# [Problem details]
Repeat exactly the line that includes "-8.10 -0.24] => Gise" and all lines after it, ending with the last line of the listing below.

Start of Data to process

rura: [ 8.28  0.58 -0.13  0.06  0.87 -0.97  4.42 -2.81 -1.11  0.01 -0.34 -0.30
 -8.10 -0.24]
Gise: [ 8.28  0.58 -0.13  0.06 -1.46 -0.97 -1.11  4.42 -2.81  0.01 -0.34 -0.30
 -8.10 -0.24]
pamef: [ 8.28  0.79 -0.13  0.06  0.87 -0.97 -1.11  4.42 -2.81  0.01 -0.34 -0.30
 -8.10 -0.24]
find: [ 8.28  0.58 -0.13  0.06 -1.46 -0.97 -1.11  4.42 -2.81  0.01 -0.34 -0.30
 -8.10 -0.24] => Gise
loc: [0.79] => pamef, 1
find: [ 8.28  0.79 -0.13  0.06  0.87 -0.97 -1.11  4.42 -2.81  0.01 -0.34 -0.30
 -8.10 -0.24] => pamef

End of Data to process

# [Response area]
 -8.10 -0.24] => Gise
loc: [0.79] => pamef, 1
find: [ 8.28  0.79 -0.13  0.06  0.87 -0.97 -1.11  4.42 -2.81  0.01 -0.34 -0.30
 -8.10 -0.24] => pamef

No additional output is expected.